## TRY IT
Reproduce the opening lines of the records exactly, up to and including the line in which "[117 145 111 121 133 147 148]]" occurs.

○ ○ ○ ○ ○

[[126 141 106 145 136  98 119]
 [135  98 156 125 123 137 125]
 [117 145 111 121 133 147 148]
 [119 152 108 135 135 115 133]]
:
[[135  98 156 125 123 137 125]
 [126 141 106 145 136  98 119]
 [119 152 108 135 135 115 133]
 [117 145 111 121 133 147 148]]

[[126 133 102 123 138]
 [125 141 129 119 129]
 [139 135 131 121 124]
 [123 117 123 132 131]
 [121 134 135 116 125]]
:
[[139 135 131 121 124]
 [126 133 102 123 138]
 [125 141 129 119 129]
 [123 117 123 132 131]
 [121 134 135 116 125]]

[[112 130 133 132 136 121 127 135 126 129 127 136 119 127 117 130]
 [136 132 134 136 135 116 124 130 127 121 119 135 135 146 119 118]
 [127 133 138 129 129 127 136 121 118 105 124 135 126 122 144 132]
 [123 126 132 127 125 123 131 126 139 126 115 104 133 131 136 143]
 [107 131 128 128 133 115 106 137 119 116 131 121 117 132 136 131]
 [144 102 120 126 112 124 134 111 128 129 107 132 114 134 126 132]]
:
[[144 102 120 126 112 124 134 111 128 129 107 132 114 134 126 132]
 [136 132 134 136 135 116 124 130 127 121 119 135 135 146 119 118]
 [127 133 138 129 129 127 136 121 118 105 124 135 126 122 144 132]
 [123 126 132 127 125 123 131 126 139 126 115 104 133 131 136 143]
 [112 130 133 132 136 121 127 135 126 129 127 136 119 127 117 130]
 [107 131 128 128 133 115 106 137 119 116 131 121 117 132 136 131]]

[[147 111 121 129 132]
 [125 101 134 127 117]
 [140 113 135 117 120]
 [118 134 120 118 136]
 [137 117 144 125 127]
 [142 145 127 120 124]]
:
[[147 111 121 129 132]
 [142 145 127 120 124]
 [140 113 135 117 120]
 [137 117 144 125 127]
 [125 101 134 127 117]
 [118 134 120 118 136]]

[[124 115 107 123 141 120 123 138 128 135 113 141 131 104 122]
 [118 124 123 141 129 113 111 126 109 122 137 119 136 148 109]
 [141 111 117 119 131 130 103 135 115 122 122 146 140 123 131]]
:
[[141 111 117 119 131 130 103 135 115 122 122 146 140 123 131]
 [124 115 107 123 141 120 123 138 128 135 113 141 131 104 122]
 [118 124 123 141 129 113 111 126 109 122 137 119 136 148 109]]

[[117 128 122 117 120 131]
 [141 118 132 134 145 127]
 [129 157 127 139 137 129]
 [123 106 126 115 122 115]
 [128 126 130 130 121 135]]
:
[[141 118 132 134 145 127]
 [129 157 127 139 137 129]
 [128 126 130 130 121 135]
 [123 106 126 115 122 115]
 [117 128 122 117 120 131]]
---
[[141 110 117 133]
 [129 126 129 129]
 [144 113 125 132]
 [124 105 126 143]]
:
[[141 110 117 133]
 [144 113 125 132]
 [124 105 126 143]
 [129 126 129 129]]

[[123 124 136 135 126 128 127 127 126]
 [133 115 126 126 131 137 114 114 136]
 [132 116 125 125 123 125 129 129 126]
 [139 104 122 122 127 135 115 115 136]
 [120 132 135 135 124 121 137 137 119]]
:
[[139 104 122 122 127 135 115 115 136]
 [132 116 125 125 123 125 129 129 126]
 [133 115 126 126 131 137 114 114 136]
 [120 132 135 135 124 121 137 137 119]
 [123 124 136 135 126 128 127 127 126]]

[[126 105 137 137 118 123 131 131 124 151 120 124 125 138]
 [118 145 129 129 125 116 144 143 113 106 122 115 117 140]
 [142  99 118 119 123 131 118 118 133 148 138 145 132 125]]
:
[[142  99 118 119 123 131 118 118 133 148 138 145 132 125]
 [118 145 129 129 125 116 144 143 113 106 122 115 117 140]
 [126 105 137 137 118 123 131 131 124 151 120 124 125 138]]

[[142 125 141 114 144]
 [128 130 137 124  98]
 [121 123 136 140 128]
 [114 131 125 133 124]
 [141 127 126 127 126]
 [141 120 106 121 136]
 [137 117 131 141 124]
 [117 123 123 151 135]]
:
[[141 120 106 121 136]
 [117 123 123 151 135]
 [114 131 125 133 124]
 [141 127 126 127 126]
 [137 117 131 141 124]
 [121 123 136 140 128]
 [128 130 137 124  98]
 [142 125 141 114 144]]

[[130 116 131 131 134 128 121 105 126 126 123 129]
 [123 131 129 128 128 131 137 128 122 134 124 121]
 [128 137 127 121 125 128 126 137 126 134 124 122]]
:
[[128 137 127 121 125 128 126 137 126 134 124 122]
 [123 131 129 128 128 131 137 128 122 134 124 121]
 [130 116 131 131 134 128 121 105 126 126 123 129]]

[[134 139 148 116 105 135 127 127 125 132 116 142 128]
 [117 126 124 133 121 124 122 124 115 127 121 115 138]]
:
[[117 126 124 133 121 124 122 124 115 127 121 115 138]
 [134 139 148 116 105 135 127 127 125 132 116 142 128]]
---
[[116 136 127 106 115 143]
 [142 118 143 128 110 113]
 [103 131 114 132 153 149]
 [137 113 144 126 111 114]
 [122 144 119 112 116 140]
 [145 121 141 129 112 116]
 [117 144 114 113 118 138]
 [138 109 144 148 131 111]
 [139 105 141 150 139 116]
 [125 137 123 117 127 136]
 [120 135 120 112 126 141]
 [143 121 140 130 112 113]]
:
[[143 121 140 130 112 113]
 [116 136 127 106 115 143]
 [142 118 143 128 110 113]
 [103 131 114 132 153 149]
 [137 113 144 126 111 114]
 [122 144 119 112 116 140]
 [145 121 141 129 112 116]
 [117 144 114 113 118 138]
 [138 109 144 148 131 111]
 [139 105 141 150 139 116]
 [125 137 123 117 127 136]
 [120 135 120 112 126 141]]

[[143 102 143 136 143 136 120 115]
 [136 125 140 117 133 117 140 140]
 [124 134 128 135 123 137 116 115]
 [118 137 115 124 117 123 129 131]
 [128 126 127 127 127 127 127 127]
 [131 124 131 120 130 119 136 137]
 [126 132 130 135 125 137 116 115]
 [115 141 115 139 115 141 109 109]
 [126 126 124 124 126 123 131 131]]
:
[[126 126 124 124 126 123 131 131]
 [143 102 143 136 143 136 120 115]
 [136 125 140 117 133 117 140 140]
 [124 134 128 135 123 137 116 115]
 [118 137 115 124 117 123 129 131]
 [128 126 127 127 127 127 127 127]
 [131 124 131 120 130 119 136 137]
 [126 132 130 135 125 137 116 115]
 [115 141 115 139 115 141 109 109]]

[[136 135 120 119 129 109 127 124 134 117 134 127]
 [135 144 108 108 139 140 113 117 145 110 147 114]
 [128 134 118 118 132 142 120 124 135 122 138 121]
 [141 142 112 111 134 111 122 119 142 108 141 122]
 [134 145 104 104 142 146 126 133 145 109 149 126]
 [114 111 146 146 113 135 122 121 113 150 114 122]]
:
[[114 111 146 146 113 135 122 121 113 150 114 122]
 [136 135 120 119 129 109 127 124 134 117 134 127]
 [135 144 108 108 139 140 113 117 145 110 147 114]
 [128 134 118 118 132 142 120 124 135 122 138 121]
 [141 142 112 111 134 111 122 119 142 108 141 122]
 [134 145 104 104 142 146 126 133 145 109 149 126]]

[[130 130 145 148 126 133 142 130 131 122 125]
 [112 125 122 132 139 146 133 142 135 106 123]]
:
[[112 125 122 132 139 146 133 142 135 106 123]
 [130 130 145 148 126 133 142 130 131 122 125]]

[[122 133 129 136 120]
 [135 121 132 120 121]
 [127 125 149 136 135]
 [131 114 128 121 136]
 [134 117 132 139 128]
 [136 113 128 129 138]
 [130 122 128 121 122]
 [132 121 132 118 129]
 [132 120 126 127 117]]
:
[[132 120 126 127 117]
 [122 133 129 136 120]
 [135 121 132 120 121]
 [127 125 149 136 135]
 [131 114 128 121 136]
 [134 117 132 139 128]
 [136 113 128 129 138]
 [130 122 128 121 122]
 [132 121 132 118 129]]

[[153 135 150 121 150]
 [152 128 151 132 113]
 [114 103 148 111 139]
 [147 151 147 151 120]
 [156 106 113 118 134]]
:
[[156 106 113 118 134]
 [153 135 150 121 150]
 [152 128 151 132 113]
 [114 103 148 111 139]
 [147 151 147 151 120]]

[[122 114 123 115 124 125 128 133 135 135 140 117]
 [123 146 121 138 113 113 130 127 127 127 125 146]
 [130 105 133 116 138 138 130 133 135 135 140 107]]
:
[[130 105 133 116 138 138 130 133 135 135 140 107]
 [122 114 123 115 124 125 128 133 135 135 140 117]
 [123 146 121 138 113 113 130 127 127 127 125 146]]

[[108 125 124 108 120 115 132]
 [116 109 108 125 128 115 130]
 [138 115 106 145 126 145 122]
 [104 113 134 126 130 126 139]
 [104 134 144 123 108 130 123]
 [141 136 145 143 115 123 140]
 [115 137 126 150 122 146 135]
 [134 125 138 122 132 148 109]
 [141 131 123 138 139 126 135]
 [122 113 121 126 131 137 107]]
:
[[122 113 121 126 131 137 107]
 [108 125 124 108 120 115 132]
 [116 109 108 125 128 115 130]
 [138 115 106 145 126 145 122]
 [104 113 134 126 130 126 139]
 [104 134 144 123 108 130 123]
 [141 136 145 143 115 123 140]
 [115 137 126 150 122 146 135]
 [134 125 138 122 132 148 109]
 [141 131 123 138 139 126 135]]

○ ○ ○ ○ ○

## OUTPUT FOR THIS TASK
[[126 141 106 145 136  98 119]
 [135  98 156 125 123 137 125]
 [117 145 111 121 133 147 148]
 [119 152 108 135 135 115 133]]
:
[[135  98 156 125 123 137 125]
 [126 141 106 145 136  98 119]
 [119 152 108 135 135 115 133]
 [117 145 111 121 133 147 148]]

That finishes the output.